* Work required *
From the entries below, return exactly the lines beginning at the one that contains "118 -233 -418" and ending at the one that contains "-83 -268 -139", both of them included, and only those lines.

*** Provided records ***

Each row of numbers stands for one element and depends on some of the facts below. Use the named rows to name the rest.

Some rows with their names:
lugrer: -168  362   11 -100  318 -345   15  -34   22  -24   33   44 -208 -132 -162    5 -263 -261 -176   57 -260   -9  -48  130   43 -112 -265   97  100 -119   37 -101  -88 -208 -434   64   40 -218   78   81  123 -351   81   84    1   30 -196 -157  -30 -293  207   -5
liple: -129  438  -31   58  391 -313  145  -47  -80  122 -121  108 -155  -86  -12  -44 -200 -218   -6  105 -139 -100 -165  116   51 -177 -190  -46   73  -25  -22 -133 -184 -197 -470    1  147 -150  156   66  158 -383  150   78  -61   13 -136 -143   69 -152  137  -70
bazaplur: -162  289   76    5  290 -233  194   43 -185 -102 -279   85 -258 -168    5  138  -26 -254   78   46  -37  -81 -260  120  156  -90 -116  -41  -25  -38  -60 -225   20 -158 -481   60  165 -153  209   63   88 -440   62   39  -50   41 -234 -131   12 -114   37 -220
pima:  280  353  123    3  203 -156  476 -123  -36  294 -259  122 -235 -423  -43  -40 -150 -245  117   23  -95 -222 -131   36   45  -41 -354  -19   27 -175  195  174 -198 -210 -389 -168  157 -294   49  270   83 -300  378  -15  -48  -31   56   31  147 -134  208   45
bikil: -224  624 -137  143  493 -446  606  -98  186    6  143  -78 -202  113  290 -132 -175 -422  184  -48  -12 -246  -99   21    0    2  -92 -169  -52  120  -85 -159 -193  -55 -205  -18  185 -282  152 -106   56 -382  123  309  175  277   64  -63  -44 -364  230 -220
zafos: -352  368   51 -143  392 -226  167 -473   50 -107  235 -171 -447 -173   78 -156 -488 -384   -3 -251 -370  101   14  -17 -316  -84 -270  115   48 -109  125  -22   43   62 -289  -72   62 -195  -94 -118   -7 -407   -4  331    0   70 -154 -215   93 -227  -70 -197
botru:   40  372 -102  -17  234 -179  230  -60 -144  249  -94  114 -141 -187  -35   10 -223 -202   21  126 -137 -231 -213   17  -66  -97 -245  -34   63 -130   54   37 -147 -195 -330  -46   85 -338  224  -68  190 -273  363 -115   19  -53  -79  -77   64 -135  141   16
klofir: -152  338   48   20  322 -248  175   18 -157  -40 -232   93 -222 -147   -3   89  -77 -240   60   60  -63  -84 -235  122  125 -118 -139  -41    6  -36  -55 -198  -36 -168 -477   44  152 -153  195   60  110 -423   87   49  -48   34 -207 -130   24 -125   65 -177
gutu:    2  537 -125  305  324 -400  116  -92 -243  200  -79   -8 -194  -79  -22 -161 -336 -224 -164  126  -77  -72 -193   53  142  -96 -214  -21   53   34  110 -155 -226 -198 -580  180  171 -222   -5  164  133 -238   18   93  -73  116 -276 -290   96  -72  186 -105
broklovem:  282  350  119    1  202 -155  471 -128  -38  299 -253  118 -233 -418  -45  -40 -147 -245  115   23  -97 -223 -131   35   49  -41 -352  -17   37 -171  197  172 -199 -209 -391 -165  159 -291   48  273   82 -303  379  -10  -44  -28   54   30  142 -136  210   43
skoski:  -39  477 -102  204  271 -427   55  -99 -159  112   27  -83 -268 -139 -121 -114 -378 -270 -287   84 -166  -10 -102   41  115  -33 -267   70   65  -62  157 -148 -158 -201 -550  236   95 -252  -57  184   91 -190  -31  112  -16  144 -309 -309   17 -191  223  -70
gregel:  -22  504  -98  246  300 -404   95 -100 -194  147  -30  -45 -231 -117  -65 -129 -348 -244 -207  100 -124  -43 -145   50  121  -65 -238   21   63  -19  131 -144 -194 -201 -555  192  136 -222  -21  171  110 -223    6  105  -47  120 -278 -291   55 -138  200  -93
drigru:  -92  315 -192  -26  399 -310  306 -195 -347  260 -258    9 -261 -337  -88   43 -207 -147 -169  328 -121 -303 -333  -54 -262 -133 -251 -123   63 -160  106   85 -201 -146 -352   -4  344 -347  439   93  111 -239  397  -51   87  134   15  -54  -99 -224 -164  124
maral:   74  484  -37  128  326  -29  209   75 -113  490  -28  -87 -360 -327    0  219 -243 -101  164  201 -148 -239 -110 -131  -54   29 -393 -140  100 -244 -149 -158  -27 -250 -301  -45   22 -184  249 -104  304 -219  348  -55   31  -33   10 -310  116  -22  112   55
plema: -134  707  246  110  540 -254  222  -31  126  274   26 -172 -268  -91   65  148 -278   22  344  319  -19   95 -295  -92   50   90 -398   43   47   34 -179 -100   -5   27 -271 -193  -33   26  127  -74  354 -339  112  505  257  138  120 -584 -206  204   48   47
tresek: -103  430  -65   26  333 -349   -9  -38  174  -54  -13   61 -172  -87 -163  116 -322 -172 -120  -83 -370  -79 -104  126 -153 -183 -340  -13  207 -201  -22 -138  -38 -235 -469   16   60  -58   80  279   90 -418   47   96   92   -5 -196 -107 -124 -380  136   25
broplan:  -20  363  -61  -33  246 -229  194  -68  -89  159  -43   63 -196 -205  -67   23 -236 -232  -29   91 -182 -168 -152   31  -58  -72 -263   -3   80 -155   64    1 -127 -197 -352   -2   66 -286  181  -14  150 -281  282  -41   25  -18 -101 -106   22 -201  142   10

How the elements are related:
{vugro,sketredri,stulo} vibu dotru
{maral,rogri,kitris,brosku,rakik,pima,klefin} vibu miskom
{drigru,flastufes,boklur,botru,bibradi,vetun,pebom} vibu greflu
{fadrer,skedrim,metok,stotuk,broklovem,skudemol,braskur} vibu balil
{pena,grumi,sketo,melos,gibal,zasa,vofal} vibu troflar
{retron,miskom,greflu,foledrin,bezum,broplan,balil} vibu rikloplu
{kliklam,bobre,kotribil,zotreklur,studage,rakloste,tresek} vibu plemu
{tragigem,vuper,losebrom,lesi,kibruskas,plura} vibu bezum
{brazu,skulakli,flaskizim,gabrovem,miro,zagok,zafos} vibu basul
{mezus,zodon,kastim,dotru,kliflam,voflik,bemu,poskebrok} vibu badre
{drubruri,zadrer,drunu,muplor} vibu lugrer
{liple,folo,trabek,flipli,rumir} vibu deros
{fedul,lidrum,gripli,lopal,tovol,brustek,bikil,fani} vibu zafos
{dustas,sibrim,flabem} vibu tresek
{kobom,stidos,gribru} vibu drigrar
{klofir,munamak,skudrok,bastor,burur,dusatrem,troflar} vibu tadas
{sedo,gredram,stuple} vibu retron
{grotar,fuflik,drizan,mosta,zuskul,puven} vibu zotrok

*** End of Provided records ***

* Written response *
broklovem:  282  350  119    1  202 -155  471 -128  -38  299 -253  118 -233 -418  -45  -40 -147 -245  115   23  -97 -223 -131   35   49  -41 -352  -17   37 -171  197  172 -199 -209 -391 -165  159 -291   48  273   82 -303  379  -10  -44  -28   54   30  142 -136  210   43
skoski:  -39  477 -102  204  271 -427   55  -99 -159  112   27  -83 -268 -139 -121 -114 -378 -270 -287   84 -166  -10 -102   41  115  -33 -267   70   65  -62  157 -148 -158 -201 -550  236   95 -252  -57  184   91 -190  -31  112  -16  144 -309 -309   17 -191  223  -70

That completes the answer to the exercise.